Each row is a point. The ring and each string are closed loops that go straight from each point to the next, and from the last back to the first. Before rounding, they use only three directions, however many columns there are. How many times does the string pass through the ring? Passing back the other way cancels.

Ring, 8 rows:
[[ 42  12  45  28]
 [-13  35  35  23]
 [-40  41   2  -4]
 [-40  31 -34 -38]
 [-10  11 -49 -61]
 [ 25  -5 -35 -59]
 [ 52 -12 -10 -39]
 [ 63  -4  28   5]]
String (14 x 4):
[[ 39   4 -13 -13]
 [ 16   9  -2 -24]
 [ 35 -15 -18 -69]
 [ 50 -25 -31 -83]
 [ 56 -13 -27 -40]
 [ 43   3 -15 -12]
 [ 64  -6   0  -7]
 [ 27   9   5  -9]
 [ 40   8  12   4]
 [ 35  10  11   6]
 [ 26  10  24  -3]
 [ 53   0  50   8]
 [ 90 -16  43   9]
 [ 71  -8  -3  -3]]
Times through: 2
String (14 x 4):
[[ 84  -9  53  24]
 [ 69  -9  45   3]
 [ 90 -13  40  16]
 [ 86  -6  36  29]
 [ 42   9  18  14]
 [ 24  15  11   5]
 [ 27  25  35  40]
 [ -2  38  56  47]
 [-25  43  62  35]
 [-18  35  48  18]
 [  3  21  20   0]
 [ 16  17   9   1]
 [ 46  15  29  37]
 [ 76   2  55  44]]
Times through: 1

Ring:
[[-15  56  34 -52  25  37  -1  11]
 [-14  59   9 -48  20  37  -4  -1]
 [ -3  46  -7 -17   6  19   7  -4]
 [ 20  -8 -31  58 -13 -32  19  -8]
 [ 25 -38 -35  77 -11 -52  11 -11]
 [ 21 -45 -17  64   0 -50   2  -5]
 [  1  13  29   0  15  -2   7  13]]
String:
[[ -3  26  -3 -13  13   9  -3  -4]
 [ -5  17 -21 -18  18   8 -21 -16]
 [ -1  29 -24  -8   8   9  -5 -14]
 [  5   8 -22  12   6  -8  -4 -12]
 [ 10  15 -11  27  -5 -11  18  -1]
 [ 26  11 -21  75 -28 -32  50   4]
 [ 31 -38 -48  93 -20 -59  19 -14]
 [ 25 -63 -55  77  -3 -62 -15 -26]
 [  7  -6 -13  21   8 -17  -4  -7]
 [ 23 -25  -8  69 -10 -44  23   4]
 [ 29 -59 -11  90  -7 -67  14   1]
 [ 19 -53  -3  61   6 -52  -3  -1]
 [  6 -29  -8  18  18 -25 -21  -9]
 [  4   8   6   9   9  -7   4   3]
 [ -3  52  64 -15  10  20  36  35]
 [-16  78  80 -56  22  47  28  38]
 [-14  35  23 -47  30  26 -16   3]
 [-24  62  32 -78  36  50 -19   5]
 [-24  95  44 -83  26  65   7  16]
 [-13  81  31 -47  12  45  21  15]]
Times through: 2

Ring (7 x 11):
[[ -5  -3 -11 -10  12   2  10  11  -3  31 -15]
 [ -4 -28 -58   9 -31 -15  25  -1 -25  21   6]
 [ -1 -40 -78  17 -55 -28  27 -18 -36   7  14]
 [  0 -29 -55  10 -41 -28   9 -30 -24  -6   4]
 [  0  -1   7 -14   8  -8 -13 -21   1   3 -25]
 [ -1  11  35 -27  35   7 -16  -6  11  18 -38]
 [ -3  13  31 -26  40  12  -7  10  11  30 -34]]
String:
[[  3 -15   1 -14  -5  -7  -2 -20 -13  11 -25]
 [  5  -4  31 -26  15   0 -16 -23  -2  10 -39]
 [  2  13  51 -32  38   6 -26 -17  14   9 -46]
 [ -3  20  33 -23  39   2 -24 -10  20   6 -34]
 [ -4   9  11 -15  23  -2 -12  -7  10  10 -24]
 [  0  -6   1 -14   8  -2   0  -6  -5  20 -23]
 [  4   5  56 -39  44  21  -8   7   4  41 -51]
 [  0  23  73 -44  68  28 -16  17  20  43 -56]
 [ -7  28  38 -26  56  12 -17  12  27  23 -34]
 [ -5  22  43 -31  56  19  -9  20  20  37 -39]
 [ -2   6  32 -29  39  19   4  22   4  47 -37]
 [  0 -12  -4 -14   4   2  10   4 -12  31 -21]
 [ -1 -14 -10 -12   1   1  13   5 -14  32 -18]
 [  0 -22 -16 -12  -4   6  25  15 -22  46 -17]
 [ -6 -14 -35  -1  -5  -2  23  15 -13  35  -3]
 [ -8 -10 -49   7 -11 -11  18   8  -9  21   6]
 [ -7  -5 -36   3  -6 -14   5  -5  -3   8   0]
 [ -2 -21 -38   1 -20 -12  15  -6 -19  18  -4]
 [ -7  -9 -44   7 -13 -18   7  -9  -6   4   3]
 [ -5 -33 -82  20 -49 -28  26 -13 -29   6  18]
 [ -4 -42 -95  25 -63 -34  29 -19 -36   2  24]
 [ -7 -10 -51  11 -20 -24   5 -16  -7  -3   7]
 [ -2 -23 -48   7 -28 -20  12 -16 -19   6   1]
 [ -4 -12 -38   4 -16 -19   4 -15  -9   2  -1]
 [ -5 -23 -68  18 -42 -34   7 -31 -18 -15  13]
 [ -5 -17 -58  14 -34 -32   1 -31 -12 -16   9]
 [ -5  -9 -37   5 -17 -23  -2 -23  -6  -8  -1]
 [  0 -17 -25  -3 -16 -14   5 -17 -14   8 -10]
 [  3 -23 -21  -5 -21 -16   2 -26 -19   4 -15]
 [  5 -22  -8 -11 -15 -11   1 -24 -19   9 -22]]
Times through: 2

______________________________

Exercise prompt =
Restate every record above, exactly, in full.

The completed task =
Each row is a point. The ring and each string are closed loops that go straight from each point to the next, and from the last back to the first. Before rounding, they use only three directions, however many columns there are. How many times does the string pass through the ring? Passing back the other way cancels.

Ring, 8 rows:
[[ 42  12  45  28]
 [-13  35  35  23]
 [-40  41   2  -4]
 [-40  31 -34 -38]
 [-10  11 -49 -61]
 [ 25  -5 -35 -59]
 [ 52 -12 -10 -39]
 [ 63  -4  28   5]]
String (14 x 4):
[[ 39   4 -13 -13]
 [ 16   9  -2 -24]
 [ 35 -15 -18 -69]
 [ 50 -25 -31 -83]
 [ 56 -13 -27 -40]
 [ 43   3 -15 -12]
 [ 64  -6   0  -7]
 [ 27   9   5  -9]
 [ 40   8  12   4]
 [ 35  10  11   6]
 [ 26  10  24  -3]
 [ 53   0  50   8]
 [ 90 -16  43   9]
 [ 71  -8  -3  -3]]
Times through: 2
String (14 x 4):
[[ 84  -9  53  24]
 [ 69  -9  45   3]
 [ 90 -13  40  16]
 [ 86  -6  36  29]
 [ 42   9  18  14]
 [ 24  15  11   5]
 [ 27  25  35  40]
 [ -2  38  56  47]
 [-25  43  62  35]
 [-18  35  48  18]
 [  3  21  20   0]
 [ 16  17   9   1]
 [ 46  15  29  37]
 [ 76   2  55  44]]
Times through: 1

Ring:
[[-15  56  34 -52  25  37  -1  11]
 [-14  59   9 -48  20  37  -4  -1]
 [ -3  46  -7 -17   6  19   7  -4]
 [ 20  -8 -31  58 -13 -32  19  -8]
 [ 25 -38 -35  77 -11 -52  11 -11]
 [ 21 -45 -17  64   0 -50   2  -5]
 [  1  13  29   0  15  -2   7  13]]
String:
[[ -3  26  -3 -13  13   9  -3  -4]
 [ -5  17 -21 -18  18   8 -21 -16]
 [ -1  29 -24  -8   8   9  -5 -14]
 [  5   8 -22  12   6  -8  -4 -12]
 [ 10  15 -11  27  -5 -11  18  -1]
 [ 26  11 -21  75 -28 -32  50   4]
 [ 31 -38 -48  93 -20 -59  19 -14]
 [ 25 -63 -55  77  -3 -62 -15 -26]
 [  7  -6 -13  21   8 -17  -4  -7]
 [ 23 -25  -8  69 -10 -44  23   4]
 [ 29 -59 -11  90  -7 -67  14   1]
 [ 19 -53  -3  61   6 -52  -3  -1]
 [  6 -29  -8  18  18 -25 -21  -9]
 [  4   8   6   9   9  -7   4   3]
 [ -3  52  64 -15  10  20  36  35]
 [-16  78  80 -56  22  47  28  38]
 [-14  35  23 -47  30  26 -16   3]
 [-24  62  32 -78  36  50 -19   5]
 [-24  95  44 -83  26  65   7  16]
 [-13  81  31 -47  12  45  21  15]]
Times through: 2

Ring (7 x 11):
[[ -5  -3 -11 -10  12   2  10  11  -3  31 -15]
 [ -4 -28 -58   9 -31 -15  25  -1 -25  21   6]
 [ -1 -40 -78  17 -55 -28  27 -18 -36   7  14]
 [  0 -29 -55  10 -41 -28   9 -30 -24  -6   4]
 [  0  -1   7 -14   8  -8 -13 -21   1   3 -25]
 [ -1  11  35 -27  35   7 -16  -6  11  18 -38]
 [ -3  13  31 -26  40  12  -7  10  11  30 -34]]
String:
[[  3 -15   1 -14  -5  -7  -2 -20 -13  11 -25]
 [  5  -4  31 -26  15   0 -16 -23  -2  10 -39]
 [  2  13  51 -32  38   6 -26 -17  14   9 -46]
 [ -3  20  33 -23  39   2 -24 -10  20   6 -34]
 [ -4   9  11 -15  23  -2 -12  -7  10  10 -24]
 [  0  -6   1 -14   8  -2   0  -6  -5  20 -23]
 [  4   5  56 -39  44  21  -8   7   4  41 -51]
 [  0  23  73 -44  68  28 -16  17  20  43 -56]
 [ -7  28  38 -26  56  12 -17  12  27  23 -34]
 [ -5  22  43 -31  56  19  -9  20  20  37 -39]
 [ -2   6  32 -29  39  19   4  22   4  47 -37]
 [  0 -12  -4 -14   4   2  10   4 -12  31 -21]
 [ -1 -14 -10 -12   1   1  13   5 -14  32 -18]
 [  0 -22 -16 -12  -4   6  25  15 -22  46 -17]
 [ -6 -14 -35  -1  -5  -2  23  15 -13  35  -3]
 [ -8 -10 -49   7 -11 -11  18   8  -9  21   6]
 [ -7  -5 -36   3  -6 -14   5  -5  -3   8   0]
 [ -2 -21 -38   1 -20 -12  15  -6 -19  18  -4]
 [ -7  -9 -44   7 -13 -18   7  -9  -6   4   3]
 [ -5 -33 -82  20 -49 -28  26 -13 -29   6  18]
 [ -4 -42 -95  25 -63 -34  29 -19 -36   2  24]
 [ -7 -10 -51  11 -20 -24   5 -16  -7  -3   7]
 [ -2 -23 -48   7 -28 -20  12 -16 -19   6   1]
 [ -4 -12 -38   4 -16 -19   4 -15  -9   2  -1]
 [ -5 -23 -68  18 -42 -34   7 -31 -18 -15  13]
 [ -5 -17 -58  14 -34 -32   1 -31 -12 -16   9]
 [ -5  -9 -37   5 -17 -23  -2 -23  -6  -8  -1]
 [  0 -17 -25  -3 -16 -14   5 -17 -14   8 -10]
 [  3 -23 -21  -5 -21 -16   2 -26 -19   4 -15]
 [  5 -22  -8 -11 -15 -11   1 -24 -19   9 -22]]
Times through: 2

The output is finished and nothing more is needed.